EXERCISE OBJECTIVE -
Beneath this task are records; print exactly the stretch of them from the line with "[ 98 110 114" through the line with "[145 160 117", both ends included.

DATA PROVIDED -
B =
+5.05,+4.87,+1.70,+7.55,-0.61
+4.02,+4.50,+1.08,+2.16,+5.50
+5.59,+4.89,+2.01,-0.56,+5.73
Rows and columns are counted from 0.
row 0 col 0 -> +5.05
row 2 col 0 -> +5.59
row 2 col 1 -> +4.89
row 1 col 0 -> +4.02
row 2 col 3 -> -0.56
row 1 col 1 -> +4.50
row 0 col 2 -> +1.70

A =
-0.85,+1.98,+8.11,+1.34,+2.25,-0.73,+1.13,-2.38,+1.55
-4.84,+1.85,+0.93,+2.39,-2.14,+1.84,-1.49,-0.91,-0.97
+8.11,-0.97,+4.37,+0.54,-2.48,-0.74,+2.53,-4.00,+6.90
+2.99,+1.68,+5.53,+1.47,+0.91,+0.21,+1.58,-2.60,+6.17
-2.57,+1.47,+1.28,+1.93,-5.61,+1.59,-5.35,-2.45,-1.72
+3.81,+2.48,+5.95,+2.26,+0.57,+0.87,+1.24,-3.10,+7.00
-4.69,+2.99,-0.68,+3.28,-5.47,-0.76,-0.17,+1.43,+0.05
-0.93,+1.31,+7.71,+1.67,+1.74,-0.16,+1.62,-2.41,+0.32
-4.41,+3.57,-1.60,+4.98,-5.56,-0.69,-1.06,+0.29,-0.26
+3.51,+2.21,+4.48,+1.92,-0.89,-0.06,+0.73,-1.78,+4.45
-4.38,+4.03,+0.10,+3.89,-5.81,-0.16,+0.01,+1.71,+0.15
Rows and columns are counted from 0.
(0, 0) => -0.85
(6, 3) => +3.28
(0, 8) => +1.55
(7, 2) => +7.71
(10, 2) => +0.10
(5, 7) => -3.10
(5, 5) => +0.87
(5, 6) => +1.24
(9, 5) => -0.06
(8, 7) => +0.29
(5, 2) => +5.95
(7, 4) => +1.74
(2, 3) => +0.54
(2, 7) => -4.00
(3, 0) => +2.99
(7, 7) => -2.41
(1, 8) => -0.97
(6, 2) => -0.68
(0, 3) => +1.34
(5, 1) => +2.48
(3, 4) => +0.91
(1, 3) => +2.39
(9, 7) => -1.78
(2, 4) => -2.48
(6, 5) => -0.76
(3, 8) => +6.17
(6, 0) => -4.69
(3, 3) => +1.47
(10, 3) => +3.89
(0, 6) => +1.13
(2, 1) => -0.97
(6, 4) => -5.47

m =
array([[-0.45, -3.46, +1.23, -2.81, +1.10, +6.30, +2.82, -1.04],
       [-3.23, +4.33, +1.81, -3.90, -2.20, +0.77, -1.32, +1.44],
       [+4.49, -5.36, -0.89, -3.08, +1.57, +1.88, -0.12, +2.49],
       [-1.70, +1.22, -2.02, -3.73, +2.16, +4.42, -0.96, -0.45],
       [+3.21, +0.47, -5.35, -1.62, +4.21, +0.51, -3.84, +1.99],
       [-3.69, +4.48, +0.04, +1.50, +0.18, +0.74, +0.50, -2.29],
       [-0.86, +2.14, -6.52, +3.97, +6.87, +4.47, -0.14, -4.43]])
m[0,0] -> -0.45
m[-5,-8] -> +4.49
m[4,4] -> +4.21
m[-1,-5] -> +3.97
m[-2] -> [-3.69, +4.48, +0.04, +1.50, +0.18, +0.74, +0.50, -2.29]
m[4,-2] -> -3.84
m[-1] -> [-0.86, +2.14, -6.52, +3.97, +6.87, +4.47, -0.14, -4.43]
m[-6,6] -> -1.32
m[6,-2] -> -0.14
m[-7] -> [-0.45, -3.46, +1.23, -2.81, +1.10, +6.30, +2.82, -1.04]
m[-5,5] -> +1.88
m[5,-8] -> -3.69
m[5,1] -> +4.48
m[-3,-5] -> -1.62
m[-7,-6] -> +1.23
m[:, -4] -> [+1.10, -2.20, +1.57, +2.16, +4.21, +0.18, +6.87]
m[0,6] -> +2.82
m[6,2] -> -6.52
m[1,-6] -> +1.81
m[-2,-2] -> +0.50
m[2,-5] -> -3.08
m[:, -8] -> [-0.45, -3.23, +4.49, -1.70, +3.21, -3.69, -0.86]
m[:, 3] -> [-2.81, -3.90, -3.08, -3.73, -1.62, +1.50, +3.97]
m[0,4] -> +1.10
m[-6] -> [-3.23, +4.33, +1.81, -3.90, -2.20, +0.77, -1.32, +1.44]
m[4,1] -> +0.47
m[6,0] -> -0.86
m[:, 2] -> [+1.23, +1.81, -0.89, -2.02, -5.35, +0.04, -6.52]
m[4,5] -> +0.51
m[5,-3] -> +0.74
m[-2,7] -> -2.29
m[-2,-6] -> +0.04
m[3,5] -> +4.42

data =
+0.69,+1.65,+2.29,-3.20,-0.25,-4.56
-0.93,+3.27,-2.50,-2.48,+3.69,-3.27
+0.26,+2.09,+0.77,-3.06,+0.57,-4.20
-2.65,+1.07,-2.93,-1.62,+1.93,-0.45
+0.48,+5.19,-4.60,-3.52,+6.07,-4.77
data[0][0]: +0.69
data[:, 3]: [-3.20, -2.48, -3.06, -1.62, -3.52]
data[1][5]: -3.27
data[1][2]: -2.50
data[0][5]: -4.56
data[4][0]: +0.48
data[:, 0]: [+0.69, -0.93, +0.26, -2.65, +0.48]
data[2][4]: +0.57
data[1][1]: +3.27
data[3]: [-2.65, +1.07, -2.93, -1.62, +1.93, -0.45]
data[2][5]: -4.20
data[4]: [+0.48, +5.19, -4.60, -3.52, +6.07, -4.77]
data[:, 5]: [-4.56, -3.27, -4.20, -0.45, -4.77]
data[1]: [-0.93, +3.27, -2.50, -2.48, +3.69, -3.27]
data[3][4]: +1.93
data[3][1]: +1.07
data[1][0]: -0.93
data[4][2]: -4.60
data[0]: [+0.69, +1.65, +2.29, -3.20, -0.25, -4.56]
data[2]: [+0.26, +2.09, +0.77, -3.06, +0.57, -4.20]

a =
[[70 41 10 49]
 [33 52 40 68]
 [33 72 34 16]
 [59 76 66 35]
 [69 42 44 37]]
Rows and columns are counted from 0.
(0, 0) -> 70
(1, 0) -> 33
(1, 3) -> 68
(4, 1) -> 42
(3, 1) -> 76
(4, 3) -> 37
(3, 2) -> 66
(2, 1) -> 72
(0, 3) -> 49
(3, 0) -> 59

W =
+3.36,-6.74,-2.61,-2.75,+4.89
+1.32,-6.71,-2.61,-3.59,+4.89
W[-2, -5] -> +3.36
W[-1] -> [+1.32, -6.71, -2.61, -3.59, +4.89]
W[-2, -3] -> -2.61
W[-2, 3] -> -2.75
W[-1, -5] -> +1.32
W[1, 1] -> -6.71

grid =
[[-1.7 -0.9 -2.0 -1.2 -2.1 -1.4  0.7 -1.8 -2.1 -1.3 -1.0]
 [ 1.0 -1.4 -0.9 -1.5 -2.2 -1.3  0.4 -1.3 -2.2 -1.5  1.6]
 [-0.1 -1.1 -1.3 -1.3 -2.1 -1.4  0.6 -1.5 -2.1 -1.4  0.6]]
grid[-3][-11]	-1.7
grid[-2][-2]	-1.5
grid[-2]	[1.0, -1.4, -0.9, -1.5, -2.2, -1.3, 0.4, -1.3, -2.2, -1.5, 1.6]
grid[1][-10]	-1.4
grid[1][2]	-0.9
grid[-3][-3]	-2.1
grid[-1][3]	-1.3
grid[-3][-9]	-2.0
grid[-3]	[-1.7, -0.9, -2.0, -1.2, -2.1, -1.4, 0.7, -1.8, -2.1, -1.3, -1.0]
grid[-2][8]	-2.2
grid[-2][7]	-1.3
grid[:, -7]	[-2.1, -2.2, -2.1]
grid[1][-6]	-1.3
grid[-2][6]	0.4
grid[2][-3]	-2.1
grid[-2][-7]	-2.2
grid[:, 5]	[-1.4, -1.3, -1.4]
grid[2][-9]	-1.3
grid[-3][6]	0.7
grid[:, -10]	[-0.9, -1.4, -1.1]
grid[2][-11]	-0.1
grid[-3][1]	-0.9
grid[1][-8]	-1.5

---

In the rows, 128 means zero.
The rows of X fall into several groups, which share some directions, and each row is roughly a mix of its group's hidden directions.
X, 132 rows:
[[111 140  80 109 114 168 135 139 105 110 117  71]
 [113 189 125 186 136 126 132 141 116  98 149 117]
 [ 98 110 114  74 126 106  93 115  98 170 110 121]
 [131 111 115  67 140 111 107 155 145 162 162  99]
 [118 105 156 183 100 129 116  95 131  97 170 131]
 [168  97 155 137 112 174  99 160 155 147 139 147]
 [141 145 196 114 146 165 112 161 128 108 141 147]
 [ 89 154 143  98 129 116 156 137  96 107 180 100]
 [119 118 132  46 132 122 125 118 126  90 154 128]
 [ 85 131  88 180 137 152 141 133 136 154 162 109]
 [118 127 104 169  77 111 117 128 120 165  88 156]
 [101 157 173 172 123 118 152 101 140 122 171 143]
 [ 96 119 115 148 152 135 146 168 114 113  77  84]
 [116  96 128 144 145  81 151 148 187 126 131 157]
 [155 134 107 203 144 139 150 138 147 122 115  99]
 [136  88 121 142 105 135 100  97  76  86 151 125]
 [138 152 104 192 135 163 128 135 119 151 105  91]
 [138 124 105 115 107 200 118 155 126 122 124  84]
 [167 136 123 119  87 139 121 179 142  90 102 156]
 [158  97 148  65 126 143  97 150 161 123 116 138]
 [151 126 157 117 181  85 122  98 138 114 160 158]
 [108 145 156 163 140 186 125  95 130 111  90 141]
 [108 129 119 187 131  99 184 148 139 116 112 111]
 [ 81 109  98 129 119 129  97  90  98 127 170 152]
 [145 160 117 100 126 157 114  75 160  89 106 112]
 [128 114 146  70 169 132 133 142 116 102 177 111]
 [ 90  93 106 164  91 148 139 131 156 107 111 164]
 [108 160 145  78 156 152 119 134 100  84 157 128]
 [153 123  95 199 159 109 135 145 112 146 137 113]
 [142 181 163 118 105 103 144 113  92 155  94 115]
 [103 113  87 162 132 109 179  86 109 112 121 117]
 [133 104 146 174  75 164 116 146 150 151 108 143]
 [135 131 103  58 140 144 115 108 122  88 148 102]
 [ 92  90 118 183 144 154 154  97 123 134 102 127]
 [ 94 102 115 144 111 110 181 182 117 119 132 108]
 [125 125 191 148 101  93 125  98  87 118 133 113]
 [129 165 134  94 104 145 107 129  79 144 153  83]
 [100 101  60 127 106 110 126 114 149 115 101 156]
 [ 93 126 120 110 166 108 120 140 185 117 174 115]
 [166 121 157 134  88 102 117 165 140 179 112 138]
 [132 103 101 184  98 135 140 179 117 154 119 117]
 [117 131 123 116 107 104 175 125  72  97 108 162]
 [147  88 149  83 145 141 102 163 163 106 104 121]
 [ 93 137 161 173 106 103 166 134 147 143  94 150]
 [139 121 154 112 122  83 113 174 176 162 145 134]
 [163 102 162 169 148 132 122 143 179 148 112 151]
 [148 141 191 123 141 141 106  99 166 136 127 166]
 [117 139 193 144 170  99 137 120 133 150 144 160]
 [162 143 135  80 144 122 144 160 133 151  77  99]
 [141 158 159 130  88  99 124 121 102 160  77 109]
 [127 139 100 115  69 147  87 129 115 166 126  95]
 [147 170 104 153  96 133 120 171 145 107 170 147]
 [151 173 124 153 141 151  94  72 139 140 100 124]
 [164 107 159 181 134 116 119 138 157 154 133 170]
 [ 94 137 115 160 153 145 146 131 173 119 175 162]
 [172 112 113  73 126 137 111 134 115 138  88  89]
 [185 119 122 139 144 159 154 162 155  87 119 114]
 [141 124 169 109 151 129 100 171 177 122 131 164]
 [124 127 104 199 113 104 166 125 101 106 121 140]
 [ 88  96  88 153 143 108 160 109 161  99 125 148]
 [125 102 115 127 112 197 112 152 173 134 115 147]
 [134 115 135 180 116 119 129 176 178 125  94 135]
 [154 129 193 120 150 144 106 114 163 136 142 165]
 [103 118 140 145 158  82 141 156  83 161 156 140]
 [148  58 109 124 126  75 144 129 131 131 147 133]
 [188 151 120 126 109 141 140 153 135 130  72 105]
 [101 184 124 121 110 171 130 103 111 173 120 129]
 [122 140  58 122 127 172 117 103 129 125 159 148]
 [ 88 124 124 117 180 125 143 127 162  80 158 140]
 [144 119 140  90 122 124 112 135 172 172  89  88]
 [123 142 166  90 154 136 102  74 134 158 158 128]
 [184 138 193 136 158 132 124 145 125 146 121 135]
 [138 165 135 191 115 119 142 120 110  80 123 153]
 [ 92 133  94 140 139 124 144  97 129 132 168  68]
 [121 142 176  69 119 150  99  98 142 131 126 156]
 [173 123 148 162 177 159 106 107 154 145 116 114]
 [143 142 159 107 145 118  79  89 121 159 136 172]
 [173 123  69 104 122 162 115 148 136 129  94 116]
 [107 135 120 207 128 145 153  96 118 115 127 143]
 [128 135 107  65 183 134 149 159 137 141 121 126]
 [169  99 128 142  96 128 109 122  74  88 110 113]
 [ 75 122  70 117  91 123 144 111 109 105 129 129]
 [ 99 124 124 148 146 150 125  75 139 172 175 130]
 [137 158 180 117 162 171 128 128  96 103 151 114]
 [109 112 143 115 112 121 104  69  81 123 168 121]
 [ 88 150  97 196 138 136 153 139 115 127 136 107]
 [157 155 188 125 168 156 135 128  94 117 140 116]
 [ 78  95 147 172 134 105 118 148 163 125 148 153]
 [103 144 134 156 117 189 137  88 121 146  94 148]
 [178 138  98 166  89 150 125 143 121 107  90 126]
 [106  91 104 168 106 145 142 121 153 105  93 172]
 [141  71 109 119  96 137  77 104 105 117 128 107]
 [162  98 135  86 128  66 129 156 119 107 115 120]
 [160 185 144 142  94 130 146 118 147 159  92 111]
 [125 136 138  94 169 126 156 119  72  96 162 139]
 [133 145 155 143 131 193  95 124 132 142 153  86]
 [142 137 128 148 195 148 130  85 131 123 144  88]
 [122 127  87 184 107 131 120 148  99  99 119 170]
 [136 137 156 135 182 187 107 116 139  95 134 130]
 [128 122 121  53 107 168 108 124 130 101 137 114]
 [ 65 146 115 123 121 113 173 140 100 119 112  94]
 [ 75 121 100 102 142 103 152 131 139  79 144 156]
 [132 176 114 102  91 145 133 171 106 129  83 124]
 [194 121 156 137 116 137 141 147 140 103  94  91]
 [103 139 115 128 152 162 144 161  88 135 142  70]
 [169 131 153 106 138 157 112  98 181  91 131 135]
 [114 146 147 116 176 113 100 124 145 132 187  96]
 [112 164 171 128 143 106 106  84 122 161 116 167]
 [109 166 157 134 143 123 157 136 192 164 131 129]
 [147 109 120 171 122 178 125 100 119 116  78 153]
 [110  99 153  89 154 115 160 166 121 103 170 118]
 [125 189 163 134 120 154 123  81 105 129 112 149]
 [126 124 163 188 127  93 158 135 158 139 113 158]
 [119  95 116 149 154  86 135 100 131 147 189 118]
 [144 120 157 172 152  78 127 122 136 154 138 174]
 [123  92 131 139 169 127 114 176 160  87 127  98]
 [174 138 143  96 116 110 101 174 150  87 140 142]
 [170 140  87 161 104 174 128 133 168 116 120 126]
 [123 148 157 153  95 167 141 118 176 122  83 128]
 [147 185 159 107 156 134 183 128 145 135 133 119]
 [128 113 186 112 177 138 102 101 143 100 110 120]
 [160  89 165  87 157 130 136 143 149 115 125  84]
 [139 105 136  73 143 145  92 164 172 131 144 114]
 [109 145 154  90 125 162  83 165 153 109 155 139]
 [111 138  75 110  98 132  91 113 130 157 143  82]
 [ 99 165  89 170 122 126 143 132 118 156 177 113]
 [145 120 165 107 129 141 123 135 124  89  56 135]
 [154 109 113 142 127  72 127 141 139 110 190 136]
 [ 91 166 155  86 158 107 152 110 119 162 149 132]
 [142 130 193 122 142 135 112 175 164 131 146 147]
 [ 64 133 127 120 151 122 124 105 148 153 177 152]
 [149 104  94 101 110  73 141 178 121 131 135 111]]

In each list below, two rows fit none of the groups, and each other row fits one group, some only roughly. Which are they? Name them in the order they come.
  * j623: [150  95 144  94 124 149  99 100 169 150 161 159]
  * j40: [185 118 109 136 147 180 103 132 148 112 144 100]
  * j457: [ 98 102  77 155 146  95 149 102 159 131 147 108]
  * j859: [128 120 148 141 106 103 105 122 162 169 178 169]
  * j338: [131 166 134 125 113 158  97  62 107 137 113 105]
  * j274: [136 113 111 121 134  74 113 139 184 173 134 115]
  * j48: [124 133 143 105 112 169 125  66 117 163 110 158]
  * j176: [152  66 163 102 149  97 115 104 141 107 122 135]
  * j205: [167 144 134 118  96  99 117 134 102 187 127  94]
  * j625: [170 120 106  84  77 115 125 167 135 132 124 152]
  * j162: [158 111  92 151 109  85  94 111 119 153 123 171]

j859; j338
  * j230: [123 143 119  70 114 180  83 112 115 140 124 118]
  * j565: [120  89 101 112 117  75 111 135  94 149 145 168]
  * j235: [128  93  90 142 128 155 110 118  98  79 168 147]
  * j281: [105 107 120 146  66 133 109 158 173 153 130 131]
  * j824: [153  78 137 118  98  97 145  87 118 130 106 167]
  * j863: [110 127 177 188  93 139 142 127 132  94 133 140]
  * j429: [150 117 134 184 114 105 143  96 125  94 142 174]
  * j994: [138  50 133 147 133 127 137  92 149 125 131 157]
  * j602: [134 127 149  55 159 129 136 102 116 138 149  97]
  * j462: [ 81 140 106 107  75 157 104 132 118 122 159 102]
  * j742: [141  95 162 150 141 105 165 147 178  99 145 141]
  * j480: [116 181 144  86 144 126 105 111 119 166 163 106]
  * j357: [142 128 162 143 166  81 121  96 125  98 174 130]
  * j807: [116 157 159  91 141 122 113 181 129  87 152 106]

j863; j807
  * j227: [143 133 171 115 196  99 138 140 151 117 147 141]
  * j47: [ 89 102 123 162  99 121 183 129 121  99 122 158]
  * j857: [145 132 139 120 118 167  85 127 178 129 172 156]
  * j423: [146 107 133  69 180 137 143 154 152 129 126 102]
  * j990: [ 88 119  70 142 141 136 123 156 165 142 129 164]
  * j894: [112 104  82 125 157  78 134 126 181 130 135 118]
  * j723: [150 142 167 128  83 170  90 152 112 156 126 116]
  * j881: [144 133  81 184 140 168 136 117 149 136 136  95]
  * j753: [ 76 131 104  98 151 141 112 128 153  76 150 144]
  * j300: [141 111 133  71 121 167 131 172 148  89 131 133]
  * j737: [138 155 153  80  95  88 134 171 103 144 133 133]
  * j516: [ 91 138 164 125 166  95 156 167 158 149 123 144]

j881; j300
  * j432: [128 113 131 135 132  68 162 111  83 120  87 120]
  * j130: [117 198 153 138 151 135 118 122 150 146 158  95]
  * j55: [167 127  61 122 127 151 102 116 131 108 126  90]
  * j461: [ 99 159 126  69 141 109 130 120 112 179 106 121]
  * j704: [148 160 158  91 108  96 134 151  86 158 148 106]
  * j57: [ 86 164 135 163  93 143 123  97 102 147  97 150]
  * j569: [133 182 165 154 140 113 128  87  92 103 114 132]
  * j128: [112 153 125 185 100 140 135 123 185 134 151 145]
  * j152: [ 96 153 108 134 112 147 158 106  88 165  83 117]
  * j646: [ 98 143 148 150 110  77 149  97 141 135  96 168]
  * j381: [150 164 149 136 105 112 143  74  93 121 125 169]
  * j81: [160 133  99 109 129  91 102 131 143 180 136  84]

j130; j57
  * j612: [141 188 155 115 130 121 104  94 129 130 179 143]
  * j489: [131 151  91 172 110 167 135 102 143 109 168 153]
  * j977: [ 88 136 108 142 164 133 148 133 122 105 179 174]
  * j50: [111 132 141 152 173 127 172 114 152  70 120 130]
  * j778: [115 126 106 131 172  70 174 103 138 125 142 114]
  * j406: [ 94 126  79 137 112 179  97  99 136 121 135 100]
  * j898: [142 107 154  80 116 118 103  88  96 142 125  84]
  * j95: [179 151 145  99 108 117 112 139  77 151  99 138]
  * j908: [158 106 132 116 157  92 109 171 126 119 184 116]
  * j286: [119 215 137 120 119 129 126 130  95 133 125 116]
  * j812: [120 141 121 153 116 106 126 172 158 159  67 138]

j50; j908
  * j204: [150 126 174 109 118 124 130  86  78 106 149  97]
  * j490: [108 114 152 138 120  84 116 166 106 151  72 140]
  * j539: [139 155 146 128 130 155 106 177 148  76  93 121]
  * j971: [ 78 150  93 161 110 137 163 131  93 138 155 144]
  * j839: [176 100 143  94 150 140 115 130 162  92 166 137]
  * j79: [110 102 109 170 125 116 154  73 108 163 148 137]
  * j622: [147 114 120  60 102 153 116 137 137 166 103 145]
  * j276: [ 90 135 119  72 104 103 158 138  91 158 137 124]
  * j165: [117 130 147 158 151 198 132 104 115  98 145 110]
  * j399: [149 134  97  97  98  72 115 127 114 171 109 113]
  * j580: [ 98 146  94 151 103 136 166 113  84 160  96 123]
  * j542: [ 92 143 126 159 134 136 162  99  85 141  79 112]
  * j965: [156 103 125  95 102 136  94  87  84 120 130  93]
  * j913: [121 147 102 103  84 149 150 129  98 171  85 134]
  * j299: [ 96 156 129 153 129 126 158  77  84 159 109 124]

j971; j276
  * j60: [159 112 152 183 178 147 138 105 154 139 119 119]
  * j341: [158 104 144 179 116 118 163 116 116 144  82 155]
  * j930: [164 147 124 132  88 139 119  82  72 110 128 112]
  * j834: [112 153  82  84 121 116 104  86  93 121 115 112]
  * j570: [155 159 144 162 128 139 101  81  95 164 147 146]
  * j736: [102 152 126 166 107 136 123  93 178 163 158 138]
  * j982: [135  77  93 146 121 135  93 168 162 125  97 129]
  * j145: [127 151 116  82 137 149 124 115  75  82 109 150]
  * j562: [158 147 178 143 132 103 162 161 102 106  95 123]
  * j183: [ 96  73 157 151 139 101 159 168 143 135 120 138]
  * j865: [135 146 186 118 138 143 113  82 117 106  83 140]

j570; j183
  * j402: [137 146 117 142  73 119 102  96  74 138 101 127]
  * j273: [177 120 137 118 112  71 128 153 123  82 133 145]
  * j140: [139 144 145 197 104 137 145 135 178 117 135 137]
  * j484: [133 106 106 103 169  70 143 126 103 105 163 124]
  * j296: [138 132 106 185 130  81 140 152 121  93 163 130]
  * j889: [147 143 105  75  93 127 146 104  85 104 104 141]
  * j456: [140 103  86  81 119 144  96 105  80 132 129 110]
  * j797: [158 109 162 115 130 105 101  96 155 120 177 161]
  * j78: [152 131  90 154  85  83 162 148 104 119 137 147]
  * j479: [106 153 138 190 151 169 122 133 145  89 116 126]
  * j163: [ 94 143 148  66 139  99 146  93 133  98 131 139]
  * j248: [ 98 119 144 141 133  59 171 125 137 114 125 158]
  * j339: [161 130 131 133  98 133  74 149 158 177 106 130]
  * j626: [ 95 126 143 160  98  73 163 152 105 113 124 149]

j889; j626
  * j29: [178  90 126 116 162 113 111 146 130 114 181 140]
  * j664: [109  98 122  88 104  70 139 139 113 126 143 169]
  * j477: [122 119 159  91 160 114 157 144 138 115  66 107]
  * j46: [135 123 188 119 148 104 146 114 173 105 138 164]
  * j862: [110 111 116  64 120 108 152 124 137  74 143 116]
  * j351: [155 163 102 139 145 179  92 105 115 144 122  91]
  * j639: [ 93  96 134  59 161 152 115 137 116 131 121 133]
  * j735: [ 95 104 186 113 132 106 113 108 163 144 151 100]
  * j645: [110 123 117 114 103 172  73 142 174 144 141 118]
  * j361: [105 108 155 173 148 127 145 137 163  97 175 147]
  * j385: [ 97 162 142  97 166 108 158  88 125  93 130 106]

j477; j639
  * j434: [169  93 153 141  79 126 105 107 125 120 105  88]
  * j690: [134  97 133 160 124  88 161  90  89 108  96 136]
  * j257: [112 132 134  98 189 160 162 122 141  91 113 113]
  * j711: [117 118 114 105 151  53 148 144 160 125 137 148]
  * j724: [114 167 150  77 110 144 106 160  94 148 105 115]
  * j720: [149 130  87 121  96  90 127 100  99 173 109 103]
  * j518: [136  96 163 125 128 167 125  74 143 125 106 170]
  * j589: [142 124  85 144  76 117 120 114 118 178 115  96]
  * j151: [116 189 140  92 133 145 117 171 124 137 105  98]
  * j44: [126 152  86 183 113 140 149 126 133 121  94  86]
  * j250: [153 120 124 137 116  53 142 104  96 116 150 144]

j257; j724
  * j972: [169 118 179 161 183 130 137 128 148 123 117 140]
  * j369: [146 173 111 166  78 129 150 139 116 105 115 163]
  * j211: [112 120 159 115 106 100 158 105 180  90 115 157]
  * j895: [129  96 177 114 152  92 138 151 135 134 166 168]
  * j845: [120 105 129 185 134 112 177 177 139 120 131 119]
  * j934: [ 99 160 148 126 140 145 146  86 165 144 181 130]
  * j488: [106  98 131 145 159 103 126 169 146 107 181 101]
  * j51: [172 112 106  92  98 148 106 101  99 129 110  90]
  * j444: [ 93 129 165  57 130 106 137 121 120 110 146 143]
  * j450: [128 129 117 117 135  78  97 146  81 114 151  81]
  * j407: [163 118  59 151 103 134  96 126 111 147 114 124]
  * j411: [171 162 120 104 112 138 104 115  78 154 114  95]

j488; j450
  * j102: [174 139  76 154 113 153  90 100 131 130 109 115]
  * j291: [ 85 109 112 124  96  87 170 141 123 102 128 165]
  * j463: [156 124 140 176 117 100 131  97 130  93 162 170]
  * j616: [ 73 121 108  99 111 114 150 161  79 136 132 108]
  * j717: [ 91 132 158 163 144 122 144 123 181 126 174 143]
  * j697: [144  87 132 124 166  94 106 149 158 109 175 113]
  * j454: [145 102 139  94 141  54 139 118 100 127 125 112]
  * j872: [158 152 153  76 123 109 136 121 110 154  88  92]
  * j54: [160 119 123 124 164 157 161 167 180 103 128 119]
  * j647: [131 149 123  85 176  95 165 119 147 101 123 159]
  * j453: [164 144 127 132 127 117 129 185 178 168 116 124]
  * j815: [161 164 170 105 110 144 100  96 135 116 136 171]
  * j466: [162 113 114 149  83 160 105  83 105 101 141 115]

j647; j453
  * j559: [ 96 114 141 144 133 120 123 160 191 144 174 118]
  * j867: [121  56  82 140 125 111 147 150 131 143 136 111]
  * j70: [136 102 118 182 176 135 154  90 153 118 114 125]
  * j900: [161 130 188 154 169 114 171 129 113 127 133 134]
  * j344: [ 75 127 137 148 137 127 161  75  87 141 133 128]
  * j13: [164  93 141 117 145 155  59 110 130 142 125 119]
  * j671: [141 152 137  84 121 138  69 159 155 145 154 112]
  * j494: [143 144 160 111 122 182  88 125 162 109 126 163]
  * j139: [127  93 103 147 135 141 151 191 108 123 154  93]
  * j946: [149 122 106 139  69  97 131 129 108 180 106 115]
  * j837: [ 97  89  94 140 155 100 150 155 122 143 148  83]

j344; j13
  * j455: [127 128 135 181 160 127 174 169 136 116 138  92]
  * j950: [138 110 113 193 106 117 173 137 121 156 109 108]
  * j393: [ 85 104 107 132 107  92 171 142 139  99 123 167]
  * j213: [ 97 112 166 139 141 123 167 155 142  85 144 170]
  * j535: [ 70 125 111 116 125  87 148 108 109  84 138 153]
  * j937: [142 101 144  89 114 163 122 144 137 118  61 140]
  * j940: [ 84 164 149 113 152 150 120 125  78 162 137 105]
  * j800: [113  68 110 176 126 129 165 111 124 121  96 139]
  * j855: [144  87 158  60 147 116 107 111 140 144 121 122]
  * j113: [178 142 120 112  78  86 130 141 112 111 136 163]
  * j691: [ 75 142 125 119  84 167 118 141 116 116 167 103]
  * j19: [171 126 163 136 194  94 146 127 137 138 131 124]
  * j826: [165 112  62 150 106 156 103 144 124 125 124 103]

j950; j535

RESULT FOR THIS EXERCISE -
 [ 98 110 114  74 126 106  93 115  98 170 110 121]
 [131 111 115  67 140 111 107 155 145 162 162  99]
 [118 105 156 183 100 129 116  95 131  97 170 131]
 [168  97 155 137 112 174  99 160 155 147 139 147]
 [141 145 196 114 146 165 112 161 128 108 141 147]
 [ 89 154 143  98 129 116 156 137  96 107 180 100]
 [119 118 132  46 132 122 125 118 126  90 154 128]
 [ 85 131  88 180 137 152 141 133 136 154 162 109]
 [118 127 104 169  77 111 117 128 120 165  88 156]
 [101 157 173 172 123 118 152 101 140 122 171 143]
 [ 96 119 115 148 152 135 146 168 114 113  77  84]
 [116  96 128 144 145  81 151 148 187 126 131 157]
 [155 134 107 203 144 139 150 138 147 122 115  99]
 [136  88 121 142 105 135 100  97  76  86 151 125]
 [138 152 104 192 135 163 128 135 119 151 105  91]
 [138 124 105 115 107 200 118 155 126 122 124  84]
 [167 136 123 119  87 139 121 179 142  90 102 156]
 [158  97 148  65 126 143  97 150 161 123 116 138]
 [151 126 157 117 181  85 122  98 138 114 160 158]
 [108 145 156 163 140 186 125  95 130 111  90 141]
 [108 129 119 187 131  99 184 148 139 116 112 111]
 [ 81 109  98 129 119 129  97  90  98 127 170 152]
 [145 160 117 100 126 157 114  75 160  89 106 112]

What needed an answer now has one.